Set down all of the data exactly as it appears.

▶

Each row is a point on a landscape with many valleys, with its height.
From any point a ball rolls to the lowest of the 2 points nearest to it. It stops when none of these is lower. Distance is the straight distance between rows; heights are no part of it.
Q_750: [-16 -11  -3   6   8  -7  18   1  17  16  -3   3  32 -12  -2  29  -9  22
  -1   8  -9 -27]  (h 5.12)
Q_446: [ -6  11   3  -9   0   6   4 -20  13   0   9 -10   0 -19  -6  21 -16  -4
   6  -6 -26  10]  (h 2.68)
Q_932: [-25   6 -16 -16  22  -9  16   1  12   8  24  32  10  28 -10  28   9 -13
   2  -3   0 -23]  (h 5.54)
Q_366: [-11 -24  -2  -1  10   3  11  16  -5   1  33   0  -8  20  18  29   6 -20
  -4  -5  16  -4]  (h 6.28)
Q_340: [ -3  -3 -28 -17  -3  12  16  11 -11 -25  18  11  -5  28   7   1 -25   8
 -29 -17  14  14]  (h 2.89)
Q_220: [  1 -18  -4  21   4 -20  18  -6   4  18 -10  -4  24 -11  17  -4  -5   9
   6  -5  16   1]  (h 4.63)
Q_245: [ -3   5 -19  25   7 -14  -1  -9  15   4  17  -8 -40   3  -2  24   0 -19
  17  18  18   5]  (h 5.70)
Q_672: [ -1 -16  13   2 -35  -2 -22 -19 -12   6 -19  -7 -18 -11  29 -13  11   3
   3  26 -16  27]  (h 2.44)
Q_493: [ -1  11  -9  -3  12 -18   8  -5  24  -5  10  20   5   3   3  -5   0 -13
  18 -29  17   8]  (h 4.58)
Q_416: [  6  -5   0  -2   2 -10 -30   8  16   1  21   7 -10   8  24   4  27   7
  18  -2  -5   3]  (h 3.09)
Q_738: [ -6  -2 -20 -19  12  35  -4  23 -14   6   1  13   5   5  -1   0   3  17
 -11   1  -5   0]  (h 2.28)
Q_5: [ 29  15  13 -14   3  15 -25  13  -1   3  -5   8  -9  15 -23 -18  22  -8
  -2  11 -39  -2]  (h 1.88)
Q_436: [ -8 -18  10   1 -17   4 -10 -25   1  18  -8  -1  -9 -20  26   7   3   5
  17  25 -32  14]  (h 2.96)
Q_309: [  4  16 -12  -5  -7  19 -12 -10  -5  17 -17  10 -12  -2  -6 -14  -9  -2
  -3  15 -24  26]  (h 0.40)
Q_696: [ 26   0  19  14 -10 -15 -23  14 -24 -14  -2 -31  -3   3  -8 -31   1   2
 -19  -1  -3  -1]  (h 4.03)
Q_45: [ -2 -24  -6  15  -1 -30  10 -14  17  21  -7   3  26 -20  27   8 -10  14
   8   7  -8   1]  (h 4.84)
Q_464: [ -6  11 -30 -19  12  22  11  19  -9   5   0  33   3  15  -5  -1   1   3
  -6  -5  10   3]  (h 3.02)
Q_134: [-18  -9  -4 -21  10  18  50  -1  -5 -17   4   4  10  13   3  12 -24 -15
  -7 -27  18  -8]  (h 3.46)
Q_492: [  2 -15  12 -17   4   9  -1   8 -13 -12  21 -11  18 -11  19   5  -1  -3
  -1 -29  10   1]  (h 4.24)
Q_767: [  9  -7  19  -9 -21  14 -41  17 -13   8  -3   1  -2  18   5  -3  35  14
 -17  31 -25 -13]  (h 6.07)
Q_857: [ -5  -3  -5  23   8 -26   0 -11  12  15   6  -7 -10   0   3  20  13 -16
  14  20  17  -6]  (h 5.85)
Q_61: [-10 -20 -15   5   9 -14  21  -8  24  20  -4   9  20 -17  18  28 -14  11
  15  17 -23   2]  (h 5.06)
Q_417: [-19  17   9  -9 -16   8 -14 -26   3  -2  -2  -9   4 -18 -11  10  -1   9
   0  17 -40   5]  (h 2.01)
Q_710: [-14 -13   4   6   2   7 -12   3  -1  15   5 -10   4  -9   8  25  19   9
  -6  18   5 -19]  (h 5.98)
Q_752: [ 12  12  40   4 -13   7  -8  -6 -16  12 -28 -22   1  -1 -35 -13  -7 -10
 -10   3 -25 -11]  (h 3.01)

◀

| ANSWER FOR THE TASK |
Each row is a point on a landscape with many valleys, with its height.
From any point a ball rolls to the lowest of the 2 points nearest to it. It stops when none of these is lower. Distance is the straight distance between rows; heights are no part of it.
Q_750: [-16 -11  -3   6   8  -7  18   1  17  16  -3   3  32 -12  -2  29  -9  22
  -1   8  -9 -27]  (h 5.12)
Q_446: [ -6  11   3  -9   0   6   4 -20  13   0   9 -10   0 -19  -6  21 -16  -4
   6  -6 -26  10]  (h 2.68)
Q_932: [-25   6 -16 -16  22  -9  16   1  12   8  24  32  10  28 -10  28   9 -13
   2  -3   0 -23]  (h 5.54)
Q_366: [-11 -24  -2  -1  10   3  11  16  -5   1  33   0  -8  20  18  29   6 -20
  -4  -5  16  -4]  (h 6.28)
Q_340: [ -3  -3 -28 -17  -3  12  16  11 -11 -25  18  11  -5  28   7   1 -25   8
 -29 -17  14  14]  (h 2.89)
Q_220: [  1 -18  -4  21   4 -20  18  -6   4  18 -10  -4  24 -11  17  -4  -5   9
   6  -5  16   1]  (h 4.63)
Q_245: [ -3   5 -19  25   7 -14  -1  -9  15   4  17  -8 -40   3  -2  24   0 -19
  17  18  18   5]  (h 5.70)
Q_672: [ -1 -16  13   2 -35  -2 -22 -19 -12   6 -19  -7 -18 -11  29 -13  11   3
   3  26 -16  27]  (h 2.44)
Q_493: [ -1  11  -9  -3  12 -18   8  -5  24  -5  10  20   5   3   3  -5   0 -13
  18 -29  17   8]  (h 4.58)
Q_416: [  6  -5   0  -2   2 -10 -30   8  16   1  21   7 -10   8  24   4  27   7
  18  -2  -5   3]  (h 3.09)
Q_738: [ -6  -2 -20 -19  12  35  -4  23 -14   6   1  13   5   5  -1   0   3  17
 -11   1  -5   0]  (h 2.28)
Q_5: [ 29  15  13 -14   3  15 -25  13  -1   3  -5   8  -9  15 -23 -18  22  -8
  -2  11 -39  -2]  (h 1.88)
Q_436: [ -8 -18  10   1 -17   4 -10 -25   1  18  -8  -1  -9 -20  26   7   3   5
  17  25 -32  14]  (h 2.96)
Q_309: [  4  16 -12  -5  -7  19 -12 -10  -5  17 -17  10 -12  -2  -6 -14  -9  -2
  -3  15 -24  26]  (h 0.40)
Q_696: [ 26   0  19  14 -10 -15 -23  14 -24 -14  -2 -31  -3   3  -8 -31   1   2
 -19  -1  -3  -1]  (h 4.03)
Q_45: [ -2 -24  -6  15  -1 -30  10 -14  17  21  -7   3  26 -20  27   8 -10  14
   8   7  -8   1]  (h 4.84)
Q_464: [ -6  11 -30 -19  12  22  11  19  -9   5   0  33   3  15  -5  -1   1   3
  -6  -5  10   3]  (h 3.02)
Q_134: [-18  -9  -4 -21  10  18  50  -1  -5 -17   4   4  10  13   3  12 -24 -15
  -7 -27  18  -8]  (h 3.46)
Q_492: [  2 -15  12 -17   4   9  -1   8 -13 -12  21 -11  18 -11  19   5  -1  -3
  -1 -29  10   1]  (h 4.24)
Q_767: [  9  -7  19  -9 -21  14 -41  17 -13   8  -3   1  -2  18   5  -3  35  14
 -17  31 -25 -13]  (h 6.07)
Q_857: [ -5  -3  -5  23   8 -26   0 -11  12  15   6  -7 -10   0   3  20  13 -16
  14  20  17  -6]  (h 5.85)
Q_61: [-10 -20 -15   5   9 -14  21  -8  24  20  -4   9  20 -17  18  28 -14  11
  15  17 -23   2]  (h 5.06)
Q_417: [-19  17   9  -9 -16   8 -14 -26   3  -2  -2  -9   4 -18 -11  10  -1   9
   0  17 -40   5]  (h 2.01)
Q_710: [-14 -13   4   6   2   7 -12   3  -1  15   5 -10   4  -9   8  25  19   9
  -6  18   5 -19]  (h 5.98)
Q_752: [ 12  12  40   4 -13   7  -8  -6 -16  12 -28 -22   1  -1 -35 -13  -7 -10
 -10   3 -25 -11]  (h 3.01)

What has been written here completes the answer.